§ **PROBLEM TO WORK ON**
Find every line of the records that has "True" and return it.

# # #

Below is a small trained network, with its code and all its weights. Each question gives an input and a class and asks what happens when units are switched off, that is, made to give their printed mean instead of their output.

import numpy as np


def w(rows, s, z=0):
    codes = np.array(rows[::2]) - 128.0
    scale = np.full(codes.shape[1], s)
    scale[-1] = z or s
    return codes * scale


def norm(h):
    return h / np.sqrt((h * h).mean(-1, keepdims=True) + 1e-5)


def f(y):
    return y / 2 * (1 + np.tanh(0.7978845608 * (y + 0.044715 * y**3)))


def log_softmax(a):
    a = a - a.max(-1, keepdims=True)
    return a - np.log(np.exp(a).sum(-1, keepdims=True))


def net(x, mask):
    res = np.array(x, float).reshape(1, 3) / 4 @ E
    u = 0
    for l in range(4):
        y = f(norm(res) @ A[l][:, :-1].T + A[l][:, -1])
        res = res + np.where(mask[u : u + 7], y, B[l][:, -1]) @ B[l][:, :-1]
        u += 7
    return log_softmax(norm(res)[-1] @ U[:, :-1].T + U[:, -1])


A, B = {}, {}
E = w([
[127,112,73,111,124,175],'x0',
[86,116,91,124,127,189],'x1',
[247,125,152,119,150,88],'x2',
],0.014)
A[0] = w([
[91,145,62,134,117,204,3],'0.n1',
[72,131,45,131,162,192,78],'0.n2',
[79,115,43,118,136,185,111],'0.n3',
[13,104,163,90,140,150,125],'0.n4',
[77,122,79,110,152,195,81],'0.n5',
[72,141,8,134,113,220,132],'0.n6',
[70,102,76,114,118,228,67],'0.n7',
],0.014,0.0047)
B[0] = w([
[200,88,133,194,25,160,190],'0.n1',
[138,117,107,125,64,230,211],'0.n2',
[97,133,81,69,112,216,215],'0.n3',
[118,150,127,177,103,66,217],'0.n4',
[128,74,111,60,150,164,199],'0.n5',
[90,135,94,23,71,252,254],'0.n6',
[181,95,68,148,128,247,224],'0.n7',
],0.015,0.014)
A[1] = w([
[136,89,58,95,78,255,148],'1.n1',
[79,42,50,90,113,233,78],'1.n2',
[129,151,113,86,93,219,47],'1.n3',
[147,122,47,99,119,209,7],'1.n4',
[119,54,69,157,116,193,141],'1.n5',
[119,92,97,104,94,213,151],'1.n6',
[143,66,66,163,172,209,38],'1.n7',
],0.02,0.0012)
B[1] = w([
[43,133,139,17,100,202,254],'1.n1',
[112,188,124,130,34,165,237],'1.n2',
[138,157,139,102,64,212,205],'1.n3',
[117,57,165,8,67,87,208],'1.n4',
[138,148,77,101,127,181,191],'1.n5',
[135,112,116,112,74,194,210],'1.n6',
[125,153,134,90,213,85,181],'1.n7',
],0.015,0.029)
A[2] = w([
[183,128,150,122,123,146,1],'2.n1',
[108,116,133,188,116,133,183],'2.n2',
[253,104,134,129,113,114,83],'2.n3',
[250,133,108,136,129,93,30],'2.n4',
[137,107,123,126,152,147,132],'2.n5',
[128,95,94,129,161,129,17],'2.n6',
[100,95,104,148,107,120,88],'2.n7',
],0.026,0.00088)
B[2] = w([
[153,64,142,121,93,118,172],'2.n1',
[102,140,95,206,98,120,133],'2.n2',
[197,57,106,159,250,85,242],'2.n3',
[162,103,178,4,203,102,250],'2.n4',
[131,136,138,119,143,127,130],'2.n5',
[118,123,100,127,148,108,125],'2.n6',
[160,162,179,134,156,136,131],'2.n7',
],0.018,0.02)
A[3] = w([
[82,148,143,43,78,201,207],'3.n1',
[104,151,104,129,140,117,162],'3.n2',
[10,161,122,146,173,104,158],'3.n3',
[146,127,105,123,128,108,3],'3.n4',
[203,167,52,100,169,147,95],'3.n5',
[248,131,104,126,118,173,138],'3.n6',
[121,125,157,76,72,159,24],'3.n7',
],0.014,0.0021)
B[3] = w([
[53,143,124,175,251,88,250],'3.n1',
[152,115,133,156,112,124,126],'3.n2',
[156,145,113,184,119,137,133],'3.n3',
[137,119,161,111,118,152,125],'3.n4',
[180,174,83,119,98,141,153],'3.n5',
[153,102,92,161,119,122,160],'3.n6',
[106,111,109,135,153,122,188],'3.n7',
],0.02,0.017)
U = w([
[142,164,146,249,78,83,1],'0',
[83,133,121,92,71,206,199],'1',
[206,79,158,116,191,78,178],'2',
],0.017,0.0016)

Each question gives the input, the list of numbers given to net, and the class t.
The units are the neurons (one row each of A and B). Each row of codes is followed by its name. A weight is (code - 128) times the scale printed after its matrix; where a second scale follows, it is the last column's (A, B and U).
mask holds one flag per neuron, layer by layer. A switched-off neuron (its flag False) gives its mean, the last column of its row in B, instead of its output. The means were averaged over made-up inputs and are rounded, as every weight is.
A unit's drop is (log p(t) with every unit on - log p(t) with that unit switched off) / (log p(t) with every unit on - log p(t) with every unit switched off).
k most important neurons: the k neurons with the biggest drops, biggest first
top k neurons in layer l: the k neurons of layer l with the biggest drops, biggest first
drop of u: that unit's drop, to one decimal
input [2,-1,7], class 2: most important neuron	0.n6
input [-4,0,4], class 2: top 4 neurons in layer 0	0.n6; 0.n3; 0.n7; 0.n2
input [7,-1,8], class 2: 3 most important neurons	0.n6; 0.n3; 0.n2
input [-7,-1,0], class 2: top 3 neurons in layer 0	0.n6; 0.n7; 0.n3
input [-8,-4,-2], class 0: 3 most important neurons	0.n7; 0.n6; 2.n4
input [-2,-5,0], class 2: top 4 neurons in layer 0	0.n6; 0.n3; 0.n7; 0.n2
input [-3,-6,4], class 2: 2 most important neurons	0.n6; 1.n1
input [0,-8,-4], class 0: 4 most important neurons	0.n6; 0.n7; 2.n4; 0.n1
input [-7,-8,-5], class 0: 4 most important neurons	2.n4; 0.n6; 1.n4; 1.n1
input [5,-8,-2], class 2: top 2 neurons in layer 1	1.n2; 1.n1
input [-5,-5,-1], class 2: 3 most important neurons	0.n6; 1.n2; 1.n1
input [-5,-2,-6], class 0: 2 most important neurons	0.n6; 1.n1
input [-4,-6,-1], class 2: 2 most important neurons	0.n6; 1.n2
input [4,-1,5], class 2: top neuron in layer 0	0.n6
input [-1,-6,-3], class 0: top 2 neurons in layer 2	2.n4; 2.n3
input [-7,-8,7], class 2: drop of 0.n4	0.0
input [-6,3,-2], class 0: drop of 0.n6	0.4
input [-7,-2,-4], class 0: drop of 1.n1	0.1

# # #

§ **ANSWER**
    return h / np.sqrt((h * h).mean(-1, keepdims=True) + 1e-5)
    a = a - a.max(-1, keepdims=True)
    return a - np.log(np.exp(a).sum(-1, keepdims=True))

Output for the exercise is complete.